[Exercise input — start]

Each scene shows the same named points in several views. A view is turned or mirrored, and shifted as a whole, has a little noise and may leave points out.

Scene 1
View 1
Sufam: [ 23.9  -3.0  23.7  20.6  31.2  -4.1 -36.4   3.0  10.4 -34.6   0.4  37.0
   5.6  -2.1  32.6 -28.0 -39.3 -38.1  13.1 -11.3   2.1  50.1 -25.7 -13.7
  -7.8  -8.4   4.0   5.2   9.5 -12.8  -5.1  28.2  12.4  17.3 -14.8 -19.4
 -29.1]
kesu: [ 24.4  12.6   8.2   8.8   6.0   5.2 -24.1   6.1 -20.5  -6.8 -21.9  -2.5
 -17.8   6.4   9.0  -9.3  -2.1  12.3  21.3 -20.9  26.3  24.2 -12.6   5.6
   5.7  21.9  21.3  10.8  -7.9  14.9  -1.3  -0.2  15.2   4.2  -9.0  -8.4
 -22.5]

[Exercise input — finish]

=== Problem details ===
From the first line to the last, reproduce the material word for word.

=== Expected output ===
Each scene shows the same named points in several views. A view is turned or mirrored, and shifted as a whole, has a little noise and may leave points out.

Scene 1
View 1
Sufam: [ 23.9  -3.0  23.7  20.6  31.2  -4.1 -36.4   3.0  10.4 -34.6   0.4  37.0
   5.6  -2.1  32.6 -28.0 -39.3 -38.1  13.1 -11.3   2.1  50.1 -25.7 -13.7
  -7.8  -8.4   4.0   5.2   9.5 -12.8  -5.1  28.2  12.4  17.3 -14.8 -19.4
 -29.1]
kesu: [ 24.4  12.6   8.2   8.8   6.0   5.2 -24.1   6.1 -20.5  -6.8 -21.9  -2.5
 -17.8   6.4   9.0  -9.3  -2.1  12.3  21.3 -20.9  26.3  24.2 -12.6   5.6
   5.7  21.9  21.3  10.8  -7.9  14.9  -1.3  -0.2  15.2   4.2  -9.0  -8.4
 -22.5]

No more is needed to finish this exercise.